▶ **Task brief**: Line filter on the word "points": copy each matching line from the entries.
++++ Data to process ++++
In the data rows, the value 128 means zero.
Here are some numbered points:
vec![123, 100, 135, 131, 145, 121, 134, 133, 101, 137, 137, 106, 96, 134, 130, 140, 125, 125, 135, 130, 128, 126, 98,
     103] 0
vec![108, 100, 107, 105, 136, 140, 168, 118, 114, 164, 143, 92, 81, 132, 121, 137, 96, 129, 168, 147, 152, 108, 99,
     91] 1
vec![104, 97, 116, 129, 118, 144, 187, 113, 133, 138, 168, 87, 69, 138, 110, 128, 116, 111, 180, 146, 133, 123, 122,
     187] 2
vec![131, 111, 166, 155, 160, 81, 78, 157, 111, 96, 124, 134, 255, 134, 153, 177, 143, 102, 79, 122, 101, 146, 255,
     112] 3
vec![143, 106, 121, 129, 133, 133, 124, 127, 94, 139, 134, 99, 110, 134, 134, 126, 120, 138, 117, 127, 140, 121, 88,
     102] 4
vec![115, 107, 112, 111, 104, 255, 34, 0, 109, 172, 121, 110, 186, 136, 133, 0, 98, 0, 163, 145, 156, 55, 255,
     28] 5
vec![127, 94, 135, 145, 151, 164, 104, 103, 111, 113, 131, 121, 255, 133, 134, 181, 139, 132, 124, 119, 125, 138, 255,
     90] 6
vec![130, 99, 129, 119, 140, 126, 127, 131, 107, 135, 133, 112, 103, 129, 137, 144, 121, 132, 134, 133, 133, 125, 95,
     99] 7
vec![141, 108, 150, 154, 132, 112, 89, 138, 117, 77, 142, 121, 128, 124, 128, 156, 161, 117, 90, 111, 95, 147, 105,
     175] 8
vec![135, 151, 118, 118, 90, 142, 127, 120, 142, 133, 140, 125, 118, 130, 122, 136, 123, 190, 128, 119, 136, 124, 99,
     161] 9
vec![141, 127, 144, 126, 125, 119, 93, 136, 111, 124, 130, 116, 124, 136, 137, 144, 131, 128, 92, 122, 128, 130, 93,
     139] 10
vec![122, 82, 129, 135, 150, 130, 129, 122, 101, 125, 147, 99, 100, 128, 126, 143, 128, 122, 139, 125, 124, 130, 101,
     111] 11
vec![135, 109, 132, 125, 153, 133, 110, 121, 104, 133, 111, 134, 96, 128, 135, 105, 131, 70, 123, 129, 125, 121, 92,
     143] 12
vec![140, 133, 152, 150, 113, 108, 91, 135, 129, 94, 145, 122, 140, 126, 129, 141, 158, 141, 87, 108, 102, 145, 111,
     166] 13
vec![141, 103, 159, 109, 128, 124, 100, 139, 99, 137, 154, 91, 136, 143, 135, 103, 126, 156, 104, 127, 135, 120, 87,
     169] 14
New points follow, each followed by the numbers of its five nearest points above, nearest first.
vec![134, 127, 140, 122, 129, 125, 117, 132, 118, 133, 134, 118, 113, 135, 134, 135, 121, 124, 109, 125, 132, 122, 98,
     131] 10 7 4 0 11
vec![102, 255, 121, 120, 4, 143, 191, 119, 255, 158, 152, 178, 127, 127, 122, 119, 105, 255, 171, 157, 141, 129, 158,
     166] 9 2 13 1 10
vec![109, 108, 113, 115, 129, 147, 172, 117, 122, 158, 152, 93, 78, 131, 116, 139, 107, 123, 167, 153, 143, 107, 105,
     85] 1 0 7 11 4
vec![152, 107, 151, 130, 132, 122, 84, 140, 103, 102, 140, 114, 137, 132, 145, 145, 135, 124, 84, 117, 124, 136, 90,
     160] 10 8 13 14 4
vec![131, 83, 137, 149, 157, 149, 115, 111, 105, 114, 111, 133, 255, 130, 133, 153, 141, 145, 116, 122, 111, 143, 255,
     90] 6 3 13 11 10
vec![119, 155, 126, 112, 86, 135, 144, 122, 148, 153, 156, 107, 101, 131, 133, 145, 110, 149, 149, 142, 140, 112, 109,
     126] 9 7 1 0 4
vec![127, 255, 134, 121, 0, 124, 115, 134, 255, 124, 135, 255, 114, 130, 133, 145, 137, 130, 121, 127, 120, 126, 179,
     56] 9 13 10 7 0
vec![127, 154, 118, 99, 95, 146, 137, 129, 148, 150, 135, 125, 104, 130, 128, 130, 108, 143, 139, 138, 152, 106, 97,
     182] 9 10 14 7 2
vec![113, 79, 127, 145, 142, 120, 146, 125, 99, 109, 161, 80, 93, 130, 110, 140, 144, 106, 142, 130, 116, 137, 109,
     158] 11 0 7 2 4
vec![118, 102, 113, 154, 148, 106, 164, 132, 121, 110, 162, 92, 91, 110, 111, 75, 135, 107, 148, 133, 112, 143, 121,
     215] 2 11 12 0 14
vec![113, 70, 120, 132, 227, 133, 245, 128, 99, 140, 164, 81, 133, 133, 112, 34, 126, 255, 160, 137, 133, 200, 195,
     155] 2 11 0 1 14
vec![116, 255, 108, 101, 6, 146, 195, 122, 255, 168, 145, 177, 99, 128, 110, 141, 104, 193, 164, 136, 146, 135, 160,
     175] 9 2 1 13 10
++++
▶ **Written answer**:
Here are some numbered points:
New points follow, each followed by the numbers of its five nearest points above, nearest first.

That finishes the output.